→ **Task description**:
Copy the entries without a single change. Pictures should be dropped.

===== Records to process

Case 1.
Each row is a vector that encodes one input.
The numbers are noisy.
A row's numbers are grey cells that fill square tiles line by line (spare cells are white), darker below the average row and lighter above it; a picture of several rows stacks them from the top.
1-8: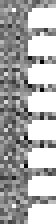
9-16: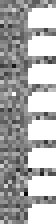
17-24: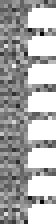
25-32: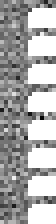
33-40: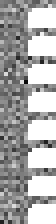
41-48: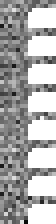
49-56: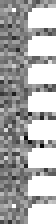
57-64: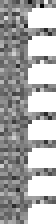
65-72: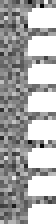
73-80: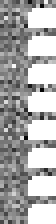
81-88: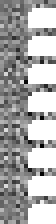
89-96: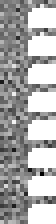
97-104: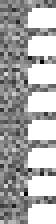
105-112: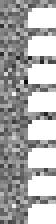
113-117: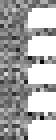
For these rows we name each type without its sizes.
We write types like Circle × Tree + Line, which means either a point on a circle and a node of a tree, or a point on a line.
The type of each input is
Bool × (Tree + Unit).
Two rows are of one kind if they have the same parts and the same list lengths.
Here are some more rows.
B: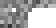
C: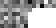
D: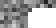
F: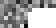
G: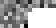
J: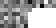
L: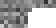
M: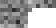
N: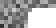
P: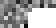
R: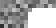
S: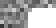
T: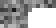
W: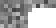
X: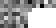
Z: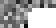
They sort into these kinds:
B, D, L, M, N, R, S, T, W
C, F, G, J, P, X, Z

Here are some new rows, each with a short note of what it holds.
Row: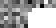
a true/false value
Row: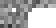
a node of a tree and a true/false value
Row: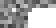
a node of a tree and a true/false value
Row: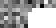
a true/false value
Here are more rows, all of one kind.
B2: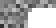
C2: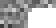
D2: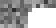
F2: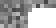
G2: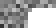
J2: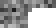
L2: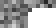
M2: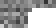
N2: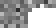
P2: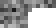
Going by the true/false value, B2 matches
C2 and G2.
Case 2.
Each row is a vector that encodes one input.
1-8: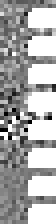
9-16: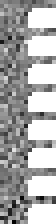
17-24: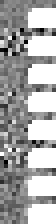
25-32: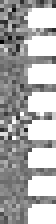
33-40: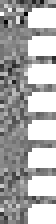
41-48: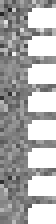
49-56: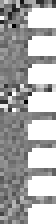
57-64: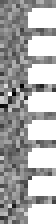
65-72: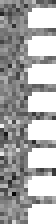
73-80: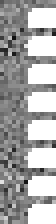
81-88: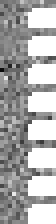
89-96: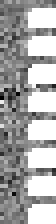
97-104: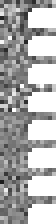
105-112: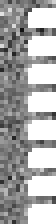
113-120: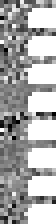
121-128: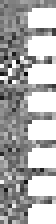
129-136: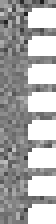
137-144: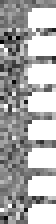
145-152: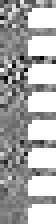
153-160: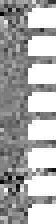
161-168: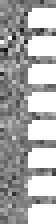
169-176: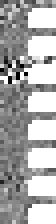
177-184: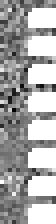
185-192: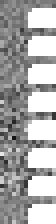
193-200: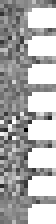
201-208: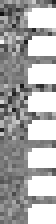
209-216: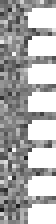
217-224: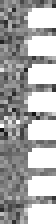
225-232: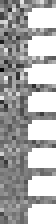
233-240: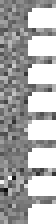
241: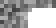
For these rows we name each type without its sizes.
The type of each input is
Bool × (Tree + Unit).
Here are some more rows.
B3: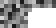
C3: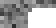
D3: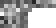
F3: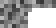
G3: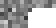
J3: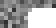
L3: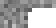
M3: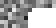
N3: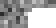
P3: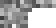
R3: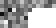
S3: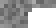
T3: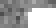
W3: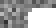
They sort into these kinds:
B3, C3, D3, F3, G3, J3, M3, N3, R3, S3, T3, W3
L3, P3

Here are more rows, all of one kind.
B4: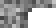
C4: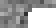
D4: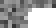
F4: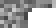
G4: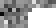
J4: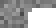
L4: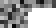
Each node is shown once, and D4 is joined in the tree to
F4 and L4.
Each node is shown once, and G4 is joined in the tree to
C4 and L4.
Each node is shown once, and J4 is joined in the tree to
B4 and L4.

==========

→ **Task response**:
Case 1.
Each row is a vector that encodes one input.
The numbers are noisy.
A row's numbers are grey cells that fill square tiles line by line (spare cells are white), darker below the average row and lighter above it; a picture of several rows stacks them from the top.
1-8:
9-16:
17-24:
25-32:
33-40:
41-48:
49-56:
57-64:
65-72:
73-80:
81-88:
89-96:
97-104:
105-112:
113-117:
For these rows we name each type without its sizes.
We write types like Circle × Tree + Line, which means either a point on a circle and a node of a tree, or a point on a line.
The type of each input is
Bool × (Tree + Unit).
Two rows are of one kind if they have the same parts and the same list lengths.
Here are some more rows.
B:
C:
D:
F:
G:
J:
L:
M:
N:
P:
R:
S:
T:
W:
X:
Z:
They sort into these kinds:
B, D, L, M, N, R, S, T, W
C, F, G, J, P, X, Z

Here are some new rows, each with a short note of what it holds.
Row:
a true/false value
Row:
a node of a tree and a true/false value
Row:
a node of a tree and a true/false value
Row:
a true/false value
Here are more rows, all of one kind.
B2:
C2:
D2:
F2:
G2:
J2:
L2:
M2:
N2:
P2:
Going by the true/false value, B2 matches
C2 and G2.
Case 2.
Each row is a vector that encodes one input.
1-8:
9-16:
17-24:
25-32:
33-40:
41-48:
49-56:
57-64:
65-72:
73-80:
81-88:
89-96:
97-104:
105-112:
113-120:
121-128:
129-136:
137-144:
145-152:
153-160:
161-168:
169-176:
177-184:
185-192:
193-200:
201-208:
209-216:
217-224:
225-232:
233-240:
241:
For these rows we name each type without its sizes.
The type of each input is
Bool × (Tree + Unit).
Here are some more rows.
B3:
C3:
D3:
F3:
G3:
J3:
L3:
M3:
N3:
P3:
R3:
S3:
T3:
W3:
They sort into these kinds:
B3, C3, D3, F3, G3, J3, M3, N3, R3, S3, T3, W3
L3, P3

Here are more rows, all of one kind.
B4:
C4:
D4:
F4:
G4:
J4:
L4:
Each node is shown once, and D4 is joined in the tree to
F4 and L4.
Each node is shown once, and G4 is joined in the tree to
C4 and L4.
Each node is shown once, and J4 is joined in the tree to
B4 and L4.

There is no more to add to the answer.